[EXERCISE] Reproduce all the entries beneath this sentence exactly.

[RECORDS FOR THE EXERCISE]
Each wall is flat, endless, passes through zero and stands at right angles to its row. A trip goes straight from one point to another. Which walls does it cross, in order?

Walls:
(1): [ -5 -22]
(2): [60 -3]
(3): [-38 -54]
(4): [15  2]
(5): [-29  14]
(6): [0 9]
Trips:
[-25   8] to [11 32] -> 3, 4, 2
[ 28 -22] to [27  6] -> 3, 1, 6
[-12   6] to [ -5 -25] -> 1, 6, 5
[ 27 -44] to [ 33 -53] -> none

Walls:
(1): [ 4 -1  6 44 17 12 33 -6]
(2): [  6  21   3 -22   5 -11  -4  20]
(3): [-26 -43   4   5 -29 -60   7  11]
(4): [15 30  6  7 -5  5 34 23]
(5): [ -4 -17   4  -7   5 -15  -1  -1]
(6): [ 14 -12  -3  23 -12  38   5 -24]
(7): [-23 -11 -34  29 -10   3  -7  24]
(8): [ 21 -12 -19  12  -9 -46  -6  23]
Trips:
[ 23  -1 -30 -10  -3   1  -3  -6] to [ 30  10  -1  -6  28 -20 -23  18] -> 7, 6, 5, 4
[ -1  17  17  -4 -18   9 -11   4] to [-14  -5  -7 -16  26 -33 -21   9] -> 6, 4, 3, 5, 8, 7
[ 13  36  36   7  11  -3  -6 -11] to [27  3 -1  4  8 11 -1 -8] -> 6, 2

Walls:
(1): [ 10   2   3 -12   4   9   4   1   2   3  16 -26  21   9]
(2): [-32  -9  -7 -21   8   0  59  -1 -23   4   8   4 -12  -1]
(3): [ 11  -8 -16 -13   8  22  44   4  41  -4   0 -19 -20  -4]
(4): [-60  35 -19  -8  30  -1  18  -9   9 -27  28  10  -3 -26]
(5): [ -3  22  13  14 -12   6 -18   5   0   9 -24 -22  15 -14]
(6): [  3  -4 -16 -15  17  26 -11 -28  19  19 -18  -3 -20 -17]
(7): [ -2   4  30   4  -1 -27  33 -29 -24  28  33   0 -14 -13]
Trips:
[-19 -18 -17  -7 -16  27   8  -5   6 -19  25 -15 -27  24] to [ 26 -11 -21  -2   9   7 -15   8  22 -27 -13 -36 -26  18] -> 4, 2
[ -6  18  -5 -23  -5 -32 -37  35  34  29  26 -16 -27  -9] to [ -8  43 -36  13   9  11  -9   0  12  14  13 -15  20 -28] -> none
[ -9  23 -21 -23 -11  -5  35  24  23   0 -10   2  -2  22] to [ 18  -6  13  -5   0  22  -2 -24 -22 -13  -4  29  -9 -25] -> 1, 6, 7, 3, 4

Walls:
(1): [-14   0 -12 -10  -5 -19  -1 -15   7  11  13 -34  24   4  14  18   1 -14
  -9  -3 -60  -2   2  -7 -28  45   1  21 -27   5  11  -9]
(2): [-11 -33 -14 -11   0  -2  -3 -15  14  -5  27   9   3   3  -1 -15   2 -17
 -12 -37   6 -13  11  -2  -3  20 -26   5  10 -10  -9  -3]
(3): [-10  17  18 -16  16   4  -6  16  -8   3   2   1 -10  -6   1  -7  18  15
 -17  -1   8  16  22   2 -11  -1  31  -9   9  19 -17 -15]
(4): [ 28 -27  35   0 -10 -30  -9  14  21  -2  21   0   8  24   1  28  -3  13
 -17  30  16  -7  -5 -19  -8  -5 -10  20 -20  -6  -7  11]
(5): [ 15 -10  11  -7 -36 -14 -21  12 -16  -3   9 -26  -1  21   1   0  -6  19
   3  -9  10  -6  -4  13  13  15   0  -9  -9  -1  -2  10]
(6): [ 17 -10  -6  -9   6  19  -4  -2  -7  15 -11 -13   7  14 -20   3 -15 -22
  10 -32   6   7   0   2  -3  -8 -20 -12  16  22  19  10]
(7): [ -9   6  -7  23  12 -10 -46  15  -7  16 -12   8   8 -18 -13 -28 -27   3
  -7  -4 -10  17   3  37  21 -13  -4  28   3   3 -22  -8]
(8): [-16  -2  34  10  -1 -21  23 -20  21  19 -17 -30 -18   2   8 -12  -8   5
 -13  11  -7  16 -12  13   2   7 -21 -10 -30   6  32  23]
Trips:
[ 14  -7  12  -6  36 -44 -10  22  -4  -8   2  12  -7   6  -7  10 -15  17
 -13 -10  -4 -25  18  22   4   9  10 -17  11  -8 -28  -2] to [  8  19 -24  -1  18   5 -10  16 -11  -5   9 -18  23  13  -4  17  31  15
  15  11  31 -17  -2   3   2 -10  18 -13 -24  19 -11  14] -> 2, 7
[ 15  -4  -8  -2  -9 -15  -6  -9 -19   2 -15 -28  -3  29  14  23 -27   3
  12  -5 -10  -4   5   3  14 -11 -24   0  15  10   3   9] to [ 36 -10 -17 -13   0 -10   5  -4  -8  -6 -18   6 -24  34  -5   6  23  10
   1   7 -10 -15 -16   3  -6  -5 -24   6 -13  12  36  12] -> 7
[-11 -13   5   2  -1  31  14  -6   1  24   7  16   3   1   7  12 -16   5
 -16  -9 -18 -32  16 -27  26   6  40 -18  34   6  -1   4] to [ -1 -29 -11   3  31  26  -1  -7   3  15 -30   0 -15  -9  10   2  -6  -3
   3 -30   5  13  11  28 -16 -24  19  -2  -4 -24 -33   1] -> 7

[WRITTEN ANSWER]
Each wall is flat, endless, passes through zero and stands at right angles to its row. A trip goes straight from one point to another. Which walls does it cross, in order?

Walls:
(1): [ -5 -22]
(2): [60 -3]
(3): [-38 -54]
(4): [15  2]
(5): [-29  14]
(6): [0 9]
Trips:
[-25   8] to [11 32] -> 3, 4, 2
[ 28 -22] to [27  6] -> 3, 1, 6
[-12   6] to [ -5 -25] -> 1, 6, 5
[ 27 -44] to [ 33 -53] -> none

Walls:
(1): [ 4 -1  6 44 17 12 33 -6]
(2): [  6  21   3 -22   5 -11  -4  20]
(3): [-26 -43   4   5 -29 -60   7  11]
(4): [15 30  6  7 -5  5 34 23]
(5): [ -4 -17   4  -7   5 -15  -1  -1]
(6): [ 14 -12  -3  23 -12  38   5 -24]
(7): [-23 -11 -34  29 -10   3  -7  24]
(8): [ 21 -12 -19  12  -9 -46  -6  23]
Trips:
[ 23  -1 -30 -10  -3   1  -3  -6] to [ 30  10  -1  -6  28 -20 -23  18] -> 7, 6, 5, 4
[ -1  17  17  -4 -18   9 -11   4] to [-14  -5  -7 -16  26 -33 -21   9] -> 6, 4, 3, 5, 8, 7
[ 13  36  36   7  11  -3  -6 -11] to [27  3 -1  4  8 11 -1 -8] -> 6, 2

Walls:
(1): [ 10   2   3 -12   4   9   4   1   2   3  16 -26  21   9]
(2): [-32  -9  -7 -21   8   0  59  -1 -23   4   8   4 -12  -1]
(3): [ 11  -8 -16 -13   8  22  44   4  41  -4   0 -19 -20  -4]
(4): [-60  35 -19  -8  30  -1  18  -9   9 -27  28  10  -3 -26]
(5): [ -3  22  13  14 -12   6 -18   5   0   9 -24 -22  15 -14]
(6): [  3  -4 -16 -15  17  26 -11 -28  19  19 -18  -3 -20 -17]
(7): [ -2   4  30   4  -1 -27  33 -29 -24  28  33   0 -14 -13]
Trips:
[-19 -18 -17  -7 -16  27   8  -5   6 -19  25 -15 -27  24] to [ 26 -11 -21  -2   9   7 -15   8  22 -27 -13 -36 -26  18] -> 4, 2
[ -6  18  -5 -23  -5 -32 -37  35  34  29  26 -16 -27  -9] to [ -8  43 -36  13   9  11  -9   0  12  14  13 -15  20 -28] -> none
[ -9  23 -21 -23 -11  -5  35  24  23   0 -10   2  -2  22] to [ 18  -6  13  -5   0  22  -2 -24 -22 -13  -4  29  -9 -25] -> 1, 6, 7, 3, 4

Walls:
(1): [-14   0 -12 -10  -5 -19  -1 -15   7  11  13 -34  24   4  14  18   1 -14
  -9  -3 -60  -2   2  -7 -28  45   1  21 -27   5  11  -9]
(2): [-11 -33 -14 -11   0  -2  -3 -15  14  -5  27   9   3   3  -1 -15   2 -17
 -12 -37   6 -13  11  -2  -3  20 -26   5  10 -10  -9  -3]
(3): [-10  17  18 -16  16   4  -6  16  -8   3   2   1 -10  -6   1  -7  18  15
 -17  -1   8  16  22   2 -11  -1  31  -9   9  19 -17 -15]
(4): [ 28 -27  35   0 -10 -30  -9  14  21  -2  21   0   8  24   1  28  -3  13
 -17  30  16  -7  -5 -19  -8  -5 -10  20 -20  -6  -7  11]
(5): [ 15 -10  11  -7 -36 -14 -21  12 -16  -3   9 -26  -1  21   1   0  -6  19
   3  -9  10  -6  -4  13  13  15   0  -9  -9  -1  -2  10]
(6): [ 17 -10  -6  -9   6  19  -4  -2  -7  15 -11 -13   7  14 -20   3 -15 -22
  10 -32   6   7   0   2  -3  -8 -20 -12  16  22  19  10]
(7): [ -9   6  -7  23  12 -10 -46  15  -7  16 -12   8   8 -18 -13 -28 -27   3
  -7  -4 -10  17   3  37  21 -13  -4  28   3   3 -22  -8]
(8): [-16  -2  34  10  -1 -21  23 -20  21  19 -17 -30 -18   2   8 -12  -8   5
 -13  11  -7  16 -12  13   2   7 -21 -10 -30   6  32  23]
Trips:
[ 14  -7  12  -6  36 -44 -10  22  -4  -8   2  12  -7   6  -7  10 -15  17
 -13 -10  -4 -25  18  22   4   9  10 -17  11  -8 -28  -2] to [  8  19 -24  -1  18   5 -10  16 -11  -5   9 -18  23  13  -4  17  31  15
  15  11  31 -17  -2   3   2 -10  18 -13 -24  19 -11  14] -> 2, 7
[ 15  -4  -8  -2  -9 -15  -6  -9 -19   2 -15 -28  -3  29  14  23 -27   3
  12  -5 -10  -4   5   3  14 -11 -24   0  15  10   3   9] to [ 36 -10 -17 -13   0 -10   5  -4  -8  -6 -18   6 -24  34  -5   6  23  10
   1   7 -10 -15 -16   3  -6  -5 -24   6 -13  12  36  12] -> 7
[-11 -13   5   2  -1  31  14  -6   1  24   7  16   3   1   7  12 -16   5
 -16  -9 -18 -32  16 -27  26   6  40 -18  34   6  -1   4] to [ -1 -29 -11   3  31  26  -1  -7   3  15 -30   0 -15  -9  10   2  -6  -3
   3 -30   5  13  11  28 -16 -24  19  -2  -4 -24 -33   1] -> 7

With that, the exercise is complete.